# [TASK GOAL]
Use the entries below and reproduce exactly the lines from the one containing "12: -0.2 -3.8" down to the one containing "6.3 -2.6 -2.4", both of them included.
GIVEN ENTRIES section start
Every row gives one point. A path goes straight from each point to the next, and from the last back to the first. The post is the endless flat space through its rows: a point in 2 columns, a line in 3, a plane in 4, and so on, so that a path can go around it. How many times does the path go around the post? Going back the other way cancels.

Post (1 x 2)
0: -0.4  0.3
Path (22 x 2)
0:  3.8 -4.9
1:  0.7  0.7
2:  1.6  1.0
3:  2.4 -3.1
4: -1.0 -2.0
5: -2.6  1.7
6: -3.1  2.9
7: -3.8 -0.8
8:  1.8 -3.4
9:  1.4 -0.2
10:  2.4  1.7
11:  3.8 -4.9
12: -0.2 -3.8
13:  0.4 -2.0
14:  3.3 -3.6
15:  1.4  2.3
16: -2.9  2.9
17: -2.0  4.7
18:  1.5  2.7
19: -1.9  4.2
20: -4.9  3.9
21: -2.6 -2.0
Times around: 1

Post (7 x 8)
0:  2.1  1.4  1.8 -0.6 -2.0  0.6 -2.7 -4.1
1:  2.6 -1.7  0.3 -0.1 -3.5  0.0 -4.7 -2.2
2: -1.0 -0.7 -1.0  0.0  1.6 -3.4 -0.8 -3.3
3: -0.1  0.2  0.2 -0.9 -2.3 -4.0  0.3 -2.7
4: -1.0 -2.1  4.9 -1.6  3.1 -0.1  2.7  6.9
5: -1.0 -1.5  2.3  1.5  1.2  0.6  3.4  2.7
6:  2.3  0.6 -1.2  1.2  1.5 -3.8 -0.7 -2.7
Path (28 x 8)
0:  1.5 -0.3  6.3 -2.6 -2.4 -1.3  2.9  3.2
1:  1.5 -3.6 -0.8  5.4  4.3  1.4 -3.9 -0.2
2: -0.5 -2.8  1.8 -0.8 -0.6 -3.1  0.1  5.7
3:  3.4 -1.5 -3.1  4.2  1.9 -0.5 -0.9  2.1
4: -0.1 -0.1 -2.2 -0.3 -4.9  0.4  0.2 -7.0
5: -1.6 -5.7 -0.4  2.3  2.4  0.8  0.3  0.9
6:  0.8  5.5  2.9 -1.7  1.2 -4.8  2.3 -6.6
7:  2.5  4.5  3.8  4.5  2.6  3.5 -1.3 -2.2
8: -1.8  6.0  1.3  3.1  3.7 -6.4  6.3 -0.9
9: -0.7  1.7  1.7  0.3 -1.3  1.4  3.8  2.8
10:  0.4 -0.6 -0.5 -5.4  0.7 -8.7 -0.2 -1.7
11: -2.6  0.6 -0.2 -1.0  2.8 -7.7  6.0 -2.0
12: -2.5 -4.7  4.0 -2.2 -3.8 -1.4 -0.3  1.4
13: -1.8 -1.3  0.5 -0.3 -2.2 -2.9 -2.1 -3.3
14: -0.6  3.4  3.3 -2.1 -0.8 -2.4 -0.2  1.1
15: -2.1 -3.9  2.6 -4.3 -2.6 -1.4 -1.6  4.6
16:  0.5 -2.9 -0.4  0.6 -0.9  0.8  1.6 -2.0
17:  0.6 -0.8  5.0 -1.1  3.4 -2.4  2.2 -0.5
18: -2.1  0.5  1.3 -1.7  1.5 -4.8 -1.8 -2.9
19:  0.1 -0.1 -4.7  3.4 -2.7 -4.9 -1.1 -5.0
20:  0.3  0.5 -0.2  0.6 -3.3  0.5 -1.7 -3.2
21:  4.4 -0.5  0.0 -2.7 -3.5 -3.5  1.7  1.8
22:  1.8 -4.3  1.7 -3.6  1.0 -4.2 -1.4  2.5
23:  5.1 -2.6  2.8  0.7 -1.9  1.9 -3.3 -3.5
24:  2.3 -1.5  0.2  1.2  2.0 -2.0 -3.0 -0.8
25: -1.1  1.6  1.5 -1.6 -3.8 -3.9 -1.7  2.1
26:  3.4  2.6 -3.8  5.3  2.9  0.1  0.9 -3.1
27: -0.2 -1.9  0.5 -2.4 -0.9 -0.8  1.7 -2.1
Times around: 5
GIVEN ENTRIES section end
# [ANSWER SECTION]
12: -0.2 -3.8
13:  0.4 -2.0
14:  3.3 -3.6
15:  1.4  2.3
16: -2.9  2.9
17: -2.0  4.7
18:  1.5  2.7
19: -1.9  4.2
20: -4.9  3.9
21: -2.6 -2.0
Times around: 1

Post (7 x 8)
0:  2.1  1.4  1.8 -0.6 -2.0  0.6 -2.7 -4.1
1:  2.6 -1.7  0.3 -0.1 -3.5  0.0 -4.7 -2.2
2: -1.0 -0.7 -1.0  0.0  1.6 -3.4 -0.8 -3.3
3: -0.1  0.2  0.2 -0.9 -2.3 -4.0  0.3 -2.7
4: -1.0 -2.1  4.9 -1.6  3.1 -0.1  2.7  6.9
5: -1.0 -1.5  2.3  1.5  1.2  0.6  3.4  2.7
6:  2.3  0.6 -1.2  1.2  1.5 -3.8 -0.7 -2.7
Path (28 x 8)
0:  1.5 -0.3  6.3 -2.6 -2.4 -1.3  2.9  3.2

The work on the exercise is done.